● What the exercise asks
Pull every line holding the string "True" from the records below.

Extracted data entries
[Start of Attachment]
Below is a small trained network, with its code and all its weights. Each question gives an input and a target symbol and asks what happens when units are switched off, that is, made to give their printed mean instead of their output.

import numpy as np


def w(rows, s, z=0):
    codes = np.array(rows[::2]) - 128.0
    scale = np.full(codes.shape[1], s)
    scale[-1] = z or s
    return codes * scale


def norm(h):
    return h / np.sqrt((h * h).mean(-1, keepdims=True) + 1e-5)


def f(y):
    return np.maximum(y, 0)


def softmax(a):
    e = np.exp(a - a.max(-1, keepdims=True))
    return e / e.sum(-1, keepdims=True)


def log_softmax(a):
    a = a - a.max(-1, keepdims=True)
    return a - np.log(np.exp(a).sum(-1, keepdims=True))


def net(x, mask):
    ids = ['Ωβζηλπφ'.index(c) for c in x.split()]
    T = len(ids)
    res = E[ids] + P[:T]
    u = 0
    for l in range(2):
        r = norm(res)
        for j in range(2):
            rows = slice(2 * j, 2 * j + 2)
            q, k, v = (r @ M[l][rows].T for M in (Q, K, V))
            z = softmax(np.where(np.tri(T) > 0, q @ k.T / 2**0.5, -1e9)) @ v
            o = O[l][rows]
            res = res + np.where(mask[u + j], z, o[:, -1]) @ o[:, :-1]
        u += 2
        y = f(norm(res) @ A[l][:, :-1].T + A[l][:, -1])
        res = res + np.where(mask[u : u + 4], y, B[l][:, -1]) @ B[l][:, :-1]
        u += 4
    return log_softmax(norm(res)[-1] @ U[:, :-1].T + U[:, -1])


Q, K, V, O, A, B = {}, {}, {}, {}, {}, {}
E = w([
[148,109,220,113,163,159],'Ω',
[197,108,160,138,126,79],'β',
[176,73,113,100,123,177],'ζ',
[118,152,118,189,167,202],'η',
[106,106,140,108,1,158],'λ',
[148,214,126,62,158,112],'π',
[119,115,71,151,128,117],'φ',
],0.0083)
P = w([
[173,155,112,133,23,177],'0',
[168,125,109,135,40,180],'1',
[148,112,113,150,59,169],'2',
[143,91,120,143,93,154],'3',
[151,72,119,160,121,148],'4',
[149,67,115,141,148,136],'5',
[143,69,120,145,190,133],'6',
[149,67,115,150,221,111],'7',
[163,79,90,124,253,105],'8',
],0.004)
Q[0] = w([
[34,145,137,160,7,149],'L0H1',
[218,70,141,190,160,193],'L0H1',
[199,114,52,92,179,117],'L0H2',
[131,121,56,112,61,50],'L0H2',
],0.016)
K[0] = w([
[101,127,154,160,5,118],'L0H1',
[83,52,78,178,196,98],'L0H1',
[192,91,107,160,162,68],'L0H2',
[178,125,135,180,20,96],'L0H2',
],0.018)
V[0] = w([
[121,90,125,73,106,2],'L0H1',
[72,171,33,151,91,114],'L0H1',
[35,113,68,121,139,198],'L0H2',
[103,47,84,126,140,115],'L0H2',
],0.0084)
O[0] = w([
[118,127,213,116,2,47,85],'L0H1',
[45,57,80,49,202,71,254],'L0H1',
[40,154,72,73,146,192,108],'L0H2',
[124,103,51,118,86,155,194],'L0H2',
],0.0047,0.0057)
A[0] = w([
[72,165,184,106,199,138,115],'L0N1',
[40,197,60,148,147,88,69],'L0N2',
[161,142,183,66,152,131,114],'L0N3',
[130,251,131,61,155,48,6],'L0N4',
],0.013,0.0018)
B[0] = w([
[139,33,184,150,162,144,164],'L0N1',
[3,112,51,169,193,115,254],'L0N2',
[72,79,170,161,135,119,167],'L0N3',
[2,61,212,96,86,200,153],'L0N4',
],0.0083,0.0059)
Q[1] = w([
[162,68,143,178,112,112],'L1H1',
[73,5,112,220,111,165],'L1H1',
[71,26,139,131,90,151],'L1H2',
[150,136,148,184,125,190],'L1H2',
],0.017)
K[1] = w([
[196,145,102,116,90,104],'L1H1',
[145,79,86,163,106,3],'L1H1',
[88,50,101,125,101,42],'L1H2',
[82,111,120,138,78,162],'L1H2',
],0.019)
V[1] = w([
[207,138,47,132,148,35],'L1H1',
[255,37,109,113,156,40],'L1H1',
[97,224,191,159,239,130],'L1H2',
[35,142,219,22,78,229],'L1H2',
],0.009)
O[1] = w([
[106,4,89,192,142,191,229],'L1H1',
[86,31,71,246,69,228,235],'L1H1',
[56,204,243,177,206,61,29],'L1H2',
[198,174,236,55,170,237,3],'L1H2',
],0.0045,0.0048)
A[1] = w([
[120,199,106,76,25,106,5],'L1N1',
[67,75,118,94,115,126,151],'L1N2',
[150,145,119,167,53,2,66],'L1N3',
[81,175,49,171,66,74,79],'L1N4',
],0.016,0.0016)
B[1] = w([
[151,227,83,222,144,2,139],'L1N1',
[191,161,119,105,104,52,251],'L1N2',
[11,185,108,62,113,243,147],'L1N3',
[133,35,205,142,73,48,219],'L1N4',
],0.0099,0.012)
U = w([
[146,236,151,197,114,93,74],'Ω',
[39,172,180,79,86,160,33],'β',
[124,80,102,202,61,193,113],'ζ',
[90,160,72,162,251,167,44],'η',
[216,172,68,72,110,159,131],'λ',
[156,119,255,132,162,136,93],'π',
[105,71,99,108,127,25,253],'φ',
],0.007,0.0022)

Each question gives the input, a string of symbols that net reads in full, and the target symbol t.
The units are the heads (2 rows each of Q, K, V and O) and the neurons (one row each of A and B). Each row of codes is followed by its name. A weight is (code - 128) times the scale printed after its matrix; where a second scale follows, it is the last column's (O, A, B and U).
mask holds one flag per unit, layer by layer, with each layer's heads first. A switched-off unit (its flag False) gives its mean, the last column of its rows in O or B, instead of its output. The means were averaged over made-up inputs and are rounded, as every weight is.
A unit's drop is (log p(t) with every unit on - log p(t) with that unit switched off) / (log p(t) with every unit on - log p(t) with every unit switched off).
The circuit of an input: a set's keep is (log p(t) with only the set's units on - log p(t) with every unit switched off) / (log p(t) with every unit on - log p(t) with every unit switched off). Starting from all 12 units, units are removed one at a time, each time the one whose removal leaves the highest keep (on an exact tie, the one counted first), for as long as the keep stays at least 0.8.
circuit, biggest first: the units of the circuit, biggest drop first
unit that matters most: the unit with the biggest drop
top k neurons: the k neurons with the biggest drops, biggest first
heads that matter: for each layer, one digit per head in row order, 1 if its drop is at least 0.15 and else 0, layers parted by /
drop when u is switched off: that unit's drop, to one decimal
input φ η ζ φ φ η, target η: heads that matter : 01 / 01
input η η π, target π: unit that matters most : L1H2
input η β φ π η Ω ζ ζ, target ζ: circuit, biggest first : L0H2, L1H1, L0H1
input ζ φ φ ζ λ Ω, target λ: top 2 neurons : L0N2, L1N4
input ζ φ λ, target Ω: circuit, biggest first : L1N1, L1H1, L0N2
input φ Ω η Ω Ω ζ Ω, target ζ: heads that matter : 10 / 00
input λ η Ω ζ η β ζ π, target ζ: heads that matter : 01 / 10
input φ ζ Ω λ β φ φ, target ζ: circuit, biggest first : L1H1, L0N2
input β φ η ζ φ φ η β, target ζ: circuit, biggest first : L0N2, L1H1
input φ ζ λ φ Ω λ φ Ω β, target ζ: circuit, biggest first : L1H1, L0N2
input φ ζ φ ζ φ ζ ζ φ λ, target Ω: heads that matter : 11 / 10
input λ φ η φ φ ζ φ φ ζ, target λ: heads that matter : 01 / 00
input φ ζ η ζ, target η: top 2 neurons : L1N4, L1N2
input η ζ Ω λ Ω λ, target λ: heads that matter : 00 / 01
input π φ φ φ φ φ β ζ Ω, target ζ: unit that matters most : L1H1
input Ω φ π β π π, target ζ: heads that matter : 00 / 10
input η Ω Ω, target η: heads that matter : 10 / 00
input ζ ζ ζ π, target β: heads that matter : 00 / 00
input φ ζ φ ζ φ η π, target β: heads that matter : 10 / 00
input Ω ζ φ Ω η Ω, target π: unit that matters most : L0N2
input ζ φ ζ λ φ φ φ η, target η: circuit, biggest first : L1N4, L1H2
input ζ η ζ, target η: drop when L0H1 is switched off : 0.9
input Ω β β, target β: drop when L1N4 is switched off : 0.0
[End of Attachment]
● Finished task
    return h / np.sqrt((h * h).mean(-1, keepdims=True) + 1e-5)
    e = np.exp(a - a.max(-1, keepdims=True))
    return e / e.sum(-1, keepdims=True)
    a = a - a.max(-1, keepdims=True)
    return a - np.log(np.exp(a).sum(-1, keepdims=True))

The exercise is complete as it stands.